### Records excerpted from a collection
Points, in no order, along strands that fork, close into loops and pass close to each other.
Two points are linked if the straight distance between their rows is under 57.1. Some points are linked to none.
(108): [  7  -2 -20   3 -31 -10  18 -17 -45 -20   0  41 -10  56 -24  26   4   0
  38 -18 -19  -9 -20  29   4]
(409): [ -9 -24  -5 -15 -15  -7 -25   9  -3  16   1  -5  20  16  -6  21 -14  -7
   5  12  25   7  -6  -2  -1]
(259): [-11  21  13 -34   5 -41   3 -17   3  25  -9 -23   0  10 -46 -13  16  -2
 -11   8   2 -11   2 -85   2]
(722): [  5   9  32  18  12   4  21  39  33 -28 -16  15 -12  -3  16 -10  41  23
 -46   2 -50  20  50 -28  20]
(735): [ -8 -16  19  23   3 -18  -7  11   8 -10   5  -7   8  -3   2  13   8   0
 -19   6  -1  25  23 -33   6]
(184): [ 27 -22   9   0  27   5  -3  12   5  -1  12 -21  -4 -59   8  -5  -7   2
  -5 -12   5  17  -6   2   1]
(592): [ 17 -31  -1  25   9  17   3   4   5   0   5  -8  -6 -36  26  -3 -26   4
  -1  -8   0   4  -5  38   1]
(235): [-11   3 -23 -48 -14   9 -48  10  20  28   8 -17  35  16 -16 -11 -24 -21
  11  -4  44 -14  -7   0 -23]
(226): [ 26 -22   7  13  14   4  32  -1   5  -1   8 -31 -34 -46  42  -3  10  10
  -4   4   6 -10 -15  26   5]
(347): [ -5  34  22  42   1  13  52 -29 -16 -34   6   9 -35 -17  59 -23  31   2
   0   8 -36 -23   5  24  13]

### EXERCISE DESCRIPTION
Set down only these lines, exactly: the one containing "(184): [ 27" and each line after it through the end of the entries above.

### EXERCISE ANSWER
(184): [ 27 -22   9   0  27   5  -3  12   5  -1  12 -21  -4 -59   8  -5  -7   2
  -5 -12   5  17  -6   2   1]
(592): [ 17 -31  -1  25   9  17   3   4   5   0   5  -8  -6 -36  26  -3 -26   4
  -1  -8   0   4  -5  38   1]
(235): [-11   3 -23 -48 -14   9 -48  10  20  28   8 -17  35  16 -16 -11 -24 -21
  11  -4  44 -14  -7   0 -23]
(226): [ 26 -22   7  13  14   4  32  -1   5  -1   8 -31 -34 -46  42  -3  10  10
  -4   4   6 -10 -15  26   5]
(347): [ -5  34  22  42   1  13  52 -29 -16 -34   6   9 -35 -17  59 -23  31   2
   0   8 -36 -23   5  24  13]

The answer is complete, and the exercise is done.